TASK GOAL: The line that holds "input γ Ω Π" marks the start. Return it and each following line through the end of the data, unchanged.

Data entries:
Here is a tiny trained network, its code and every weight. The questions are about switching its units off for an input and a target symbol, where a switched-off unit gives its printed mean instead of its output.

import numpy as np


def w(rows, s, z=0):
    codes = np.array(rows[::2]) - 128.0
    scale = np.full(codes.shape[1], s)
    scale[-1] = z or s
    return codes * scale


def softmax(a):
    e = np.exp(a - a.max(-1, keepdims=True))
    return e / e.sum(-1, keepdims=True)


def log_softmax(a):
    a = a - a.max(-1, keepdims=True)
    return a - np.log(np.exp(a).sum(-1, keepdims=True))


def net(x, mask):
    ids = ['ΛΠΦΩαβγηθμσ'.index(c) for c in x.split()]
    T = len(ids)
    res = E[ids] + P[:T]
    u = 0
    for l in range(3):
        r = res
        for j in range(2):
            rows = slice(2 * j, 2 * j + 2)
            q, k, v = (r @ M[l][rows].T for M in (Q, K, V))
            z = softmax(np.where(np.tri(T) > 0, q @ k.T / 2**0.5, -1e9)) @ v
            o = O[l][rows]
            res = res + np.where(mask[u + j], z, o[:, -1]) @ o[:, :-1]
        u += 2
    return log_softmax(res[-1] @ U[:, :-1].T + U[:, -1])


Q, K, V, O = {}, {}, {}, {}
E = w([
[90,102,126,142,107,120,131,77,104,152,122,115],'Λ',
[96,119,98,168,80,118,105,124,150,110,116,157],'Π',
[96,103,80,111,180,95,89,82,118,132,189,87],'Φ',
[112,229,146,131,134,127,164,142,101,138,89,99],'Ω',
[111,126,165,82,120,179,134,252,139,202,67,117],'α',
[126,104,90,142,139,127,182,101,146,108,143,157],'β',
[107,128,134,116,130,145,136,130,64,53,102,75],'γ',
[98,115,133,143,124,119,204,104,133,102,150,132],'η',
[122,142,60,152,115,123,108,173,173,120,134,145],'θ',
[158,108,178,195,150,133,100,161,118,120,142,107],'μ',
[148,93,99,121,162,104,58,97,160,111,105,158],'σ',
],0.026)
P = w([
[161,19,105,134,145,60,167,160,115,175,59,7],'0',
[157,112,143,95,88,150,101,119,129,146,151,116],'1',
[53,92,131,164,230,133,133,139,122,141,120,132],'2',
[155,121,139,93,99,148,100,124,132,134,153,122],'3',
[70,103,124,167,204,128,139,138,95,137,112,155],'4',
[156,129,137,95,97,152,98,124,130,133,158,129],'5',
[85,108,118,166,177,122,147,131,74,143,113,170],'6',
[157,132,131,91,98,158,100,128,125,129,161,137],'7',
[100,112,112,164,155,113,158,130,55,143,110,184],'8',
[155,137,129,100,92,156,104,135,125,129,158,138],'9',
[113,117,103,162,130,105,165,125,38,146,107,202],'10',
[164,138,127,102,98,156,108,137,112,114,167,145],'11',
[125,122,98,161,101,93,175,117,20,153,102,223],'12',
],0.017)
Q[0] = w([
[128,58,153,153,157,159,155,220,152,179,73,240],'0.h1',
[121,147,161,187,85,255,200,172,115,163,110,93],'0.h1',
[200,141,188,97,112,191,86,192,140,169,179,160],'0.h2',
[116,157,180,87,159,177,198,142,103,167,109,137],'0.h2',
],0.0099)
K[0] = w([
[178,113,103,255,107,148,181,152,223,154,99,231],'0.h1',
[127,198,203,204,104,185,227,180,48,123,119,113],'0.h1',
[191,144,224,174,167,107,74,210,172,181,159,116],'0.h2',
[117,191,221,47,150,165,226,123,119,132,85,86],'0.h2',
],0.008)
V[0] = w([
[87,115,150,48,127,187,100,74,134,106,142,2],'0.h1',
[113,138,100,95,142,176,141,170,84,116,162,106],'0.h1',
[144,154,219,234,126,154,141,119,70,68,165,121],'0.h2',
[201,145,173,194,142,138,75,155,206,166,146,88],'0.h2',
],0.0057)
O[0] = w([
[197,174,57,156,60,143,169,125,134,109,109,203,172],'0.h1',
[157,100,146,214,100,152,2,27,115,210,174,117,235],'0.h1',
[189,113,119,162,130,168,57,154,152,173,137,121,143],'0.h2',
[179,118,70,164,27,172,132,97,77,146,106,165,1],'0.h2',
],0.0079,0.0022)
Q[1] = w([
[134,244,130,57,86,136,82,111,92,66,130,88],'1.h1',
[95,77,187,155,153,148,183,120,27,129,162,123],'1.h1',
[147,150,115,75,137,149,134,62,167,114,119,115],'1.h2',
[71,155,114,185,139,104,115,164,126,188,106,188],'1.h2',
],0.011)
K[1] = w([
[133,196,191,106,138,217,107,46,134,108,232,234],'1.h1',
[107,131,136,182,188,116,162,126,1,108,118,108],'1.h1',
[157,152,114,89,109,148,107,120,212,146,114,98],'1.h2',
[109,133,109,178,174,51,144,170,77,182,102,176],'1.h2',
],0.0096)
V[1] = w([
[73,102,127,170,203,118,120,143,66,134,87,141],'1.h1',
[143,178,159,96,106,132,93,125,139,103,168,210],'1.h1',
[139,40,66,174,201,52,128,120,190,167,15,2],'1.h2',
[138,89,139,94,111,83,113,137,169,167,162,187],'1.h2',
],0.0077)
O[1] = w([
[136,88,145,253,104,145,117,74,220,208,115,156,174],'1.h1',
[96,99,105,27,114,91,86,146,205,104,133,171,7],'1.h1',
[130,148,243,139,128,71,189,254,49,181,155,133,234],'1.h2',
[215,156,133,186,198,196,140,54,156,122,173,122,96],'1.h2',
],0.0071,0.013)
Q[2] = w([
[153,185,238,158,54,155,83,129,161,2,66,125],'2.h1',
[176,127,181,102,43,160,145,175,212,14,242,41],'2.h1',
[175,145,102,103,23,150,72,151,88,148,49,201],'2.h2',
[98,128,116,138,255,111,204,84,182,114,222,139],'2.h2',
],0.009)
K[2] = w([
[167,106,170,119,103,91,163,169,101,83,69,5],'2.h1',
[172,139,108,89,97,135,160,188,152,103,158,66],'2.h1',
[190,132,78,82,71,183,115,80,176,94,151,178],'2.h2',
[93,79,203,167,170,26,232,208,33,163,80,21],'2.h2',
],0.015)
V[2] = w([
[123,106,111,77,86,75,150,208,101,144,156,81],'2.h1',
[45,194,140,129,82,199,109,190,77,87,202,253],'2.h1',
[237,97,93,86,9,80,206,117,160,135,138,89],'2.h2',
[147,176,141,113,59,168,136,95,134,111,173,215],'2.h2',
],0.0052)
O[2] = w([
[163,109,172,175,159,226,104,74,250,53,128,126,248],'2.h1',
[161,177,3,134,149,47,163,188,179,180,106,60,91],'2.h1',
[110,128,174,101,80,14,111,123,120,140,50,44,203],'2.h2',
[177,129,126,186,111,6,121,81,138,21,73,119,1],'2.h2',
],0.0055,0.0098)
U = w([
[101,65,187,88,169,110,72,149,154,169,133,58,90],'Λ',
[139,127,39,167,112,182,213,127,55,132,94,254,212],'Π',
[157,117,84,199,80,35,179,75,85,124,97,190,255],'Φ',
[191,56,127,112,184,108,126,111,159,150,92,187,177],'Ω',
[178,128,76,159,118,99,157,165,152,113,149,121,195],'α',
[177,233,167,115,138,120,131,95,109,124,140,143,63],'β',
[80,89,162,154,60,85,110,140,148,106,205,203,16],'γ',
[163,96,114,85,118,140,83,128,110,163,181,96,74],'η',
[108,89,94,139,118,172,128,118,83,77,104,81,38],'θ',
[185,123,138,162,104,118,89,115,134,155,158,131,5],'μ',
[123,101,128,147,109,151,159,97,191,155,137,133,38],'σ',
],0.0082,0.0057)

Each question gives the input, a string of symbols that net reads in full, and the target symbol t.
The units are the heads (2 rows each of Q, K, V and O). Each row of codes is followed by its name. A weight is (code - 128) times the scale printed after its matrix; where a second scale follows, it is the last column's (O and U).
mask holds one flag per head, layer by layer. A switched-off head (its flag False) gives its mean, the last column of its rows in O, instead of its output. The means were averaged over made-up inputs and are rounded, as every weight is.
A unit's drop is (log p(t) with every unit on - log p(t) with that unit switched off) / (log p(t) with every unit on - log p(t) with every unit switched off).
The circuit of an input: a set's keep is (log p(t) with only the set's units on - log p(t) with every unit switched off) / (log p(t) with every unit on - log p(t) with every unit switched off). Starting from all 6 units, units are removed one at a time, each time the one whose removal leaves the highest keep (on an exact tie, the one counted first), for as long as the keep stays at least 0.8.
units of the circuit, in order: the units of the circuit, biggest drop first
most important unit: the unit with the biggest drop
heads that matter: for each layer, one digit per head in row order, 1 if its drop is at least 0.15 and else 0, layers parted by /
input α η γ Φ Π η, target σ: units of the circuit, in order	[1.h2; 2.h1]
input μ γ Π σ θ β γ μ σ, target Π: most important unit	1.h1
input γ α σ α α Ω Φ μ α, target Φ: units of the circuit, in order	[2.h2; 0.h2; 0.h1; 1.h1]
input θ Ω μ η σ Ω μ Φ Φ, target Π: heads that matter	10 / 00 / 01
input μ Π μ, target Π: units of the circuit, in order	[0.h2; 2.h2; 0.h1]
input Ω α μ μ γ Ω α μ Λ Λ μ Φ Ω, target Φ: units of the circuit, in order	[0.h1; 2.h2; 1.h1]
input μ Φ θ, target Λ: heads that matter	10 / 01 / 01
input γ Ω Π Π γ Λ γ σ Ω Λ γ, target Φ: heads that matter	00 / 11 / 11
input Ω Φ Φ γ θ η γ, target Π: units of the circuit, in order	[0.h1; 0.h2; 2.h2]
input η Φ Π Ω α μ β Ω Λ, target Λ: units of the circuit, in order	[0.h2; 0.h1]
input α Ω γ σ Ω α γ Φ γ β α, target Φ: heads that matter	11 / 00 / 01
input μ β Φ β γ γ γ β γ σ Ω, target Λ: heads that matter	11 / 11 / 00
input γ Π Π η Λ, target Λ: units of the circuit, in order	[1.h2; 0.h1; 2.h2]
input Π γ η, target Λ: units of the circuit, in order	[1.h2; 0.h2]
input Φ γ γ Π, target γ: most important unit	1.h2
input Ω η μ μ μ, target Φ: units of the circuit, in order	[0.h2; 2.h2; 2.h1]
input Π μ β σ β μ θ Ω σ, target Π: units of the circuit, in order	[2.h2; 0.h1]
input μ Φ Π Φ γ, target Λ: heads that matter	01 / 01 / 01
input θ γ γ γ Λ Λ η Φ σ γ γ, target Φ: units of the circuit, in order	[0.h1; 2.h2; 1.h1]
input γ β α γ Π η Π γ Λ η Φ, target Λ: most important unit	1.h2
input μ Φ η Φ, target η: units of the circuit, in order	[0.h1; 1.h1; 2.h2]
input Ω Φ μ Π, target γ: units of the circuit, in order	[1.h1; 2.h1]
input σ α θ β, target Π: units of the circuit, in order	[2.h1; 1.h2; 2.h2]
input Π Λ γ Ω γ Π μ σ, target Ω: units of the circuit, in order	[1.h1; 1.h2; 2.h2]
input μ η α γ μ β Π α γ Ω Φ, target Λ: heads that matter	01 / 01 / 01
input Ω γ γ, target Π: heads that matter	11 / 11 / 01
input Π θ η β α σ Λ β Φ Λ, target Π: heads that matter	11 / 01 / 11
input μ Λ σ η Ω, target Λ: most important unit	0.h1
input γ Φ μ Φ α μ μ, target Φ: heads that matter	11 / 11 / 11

RESULT FOR THIS TASK:
input γ Ω Π Π γ Λ γ σ Ω Λ γ, target Φ: heads that matter	00 / 11 / 11
input Ω Φ Φ γ θ η γ, target Π: units of the circuit, in order	[0.h1; 0.h2; 2.h2]
input η Φ Π Ω α μ β Ω Λ, target Λ: units of the circuit, in order	[0.h2; 0.h1]
input α Ω γ σ Ω α γ Φ γ β α, target Φ: heads that matter	11 / 00 / 01
input μ β Φ β γ γ γ β γ σ Ω, target Λ: heads that matter	11 / 11 / 00
input γ Π Π η Λ, target Λ: units of the circuit, in order	[1.h2; 0.h1; 2.h2]
input Π γ η, target Λ: units of the circuit, in order	[1.h2; 0.h2]
input Φ γ γ Π, target γ: most important unit	1.h2
input Ω η μ μ μ, target Φ: units of the circuit, in order	[0.h2; 2.h2; 2.h1]
input Π μ β σ β μ θ Ω σ, target Π: units of the circuit, in order	[2.h2; 0.h1]
input μ Φ Π Φ γ, target Λ: heads that matter	01 / 01 / 01
input θ γ γ γ Λ Λ η Φ σ γ γ, target Φ: units of the circuit, in order	[0.h1; 2.h2; 1.h1]
input γ β α γ Π η Π γ Λ η Φ, target Λ: most important unit	1.h2
input μ Φ η Φ, target η: units of the circuit, in order	[0.h1; 1.h1; 2.h2]
input Ω Φ μ Π, target γ: units of the circuit, in order	[1.h1; 2.h1]
input σ α θ β, target Π: units of the circuit, in order	[2.h1; 1.h2; 2.h2]
input Π Λ γ Ω γ Π μ σ, target Ω: units of the circuit, in order	[1.h1; 1.h2; 2.h2]
input μ η α γ μ β Π α γ Ω Φ, target Λ: heads that matter	01 / 01 / 01
input Ω γ γ, target Π: heads that matter	11 / 11 / 01
input Π θ η β α σ Λ β Φ Λ, target Π: heads that matter	11 / 01 / 11
input μ Λ σ η Ω, target Λ: most important unit	0.h1
input γ Φ μ Φ α μ μ, target Φ: heads that matter	11 / 11 / 11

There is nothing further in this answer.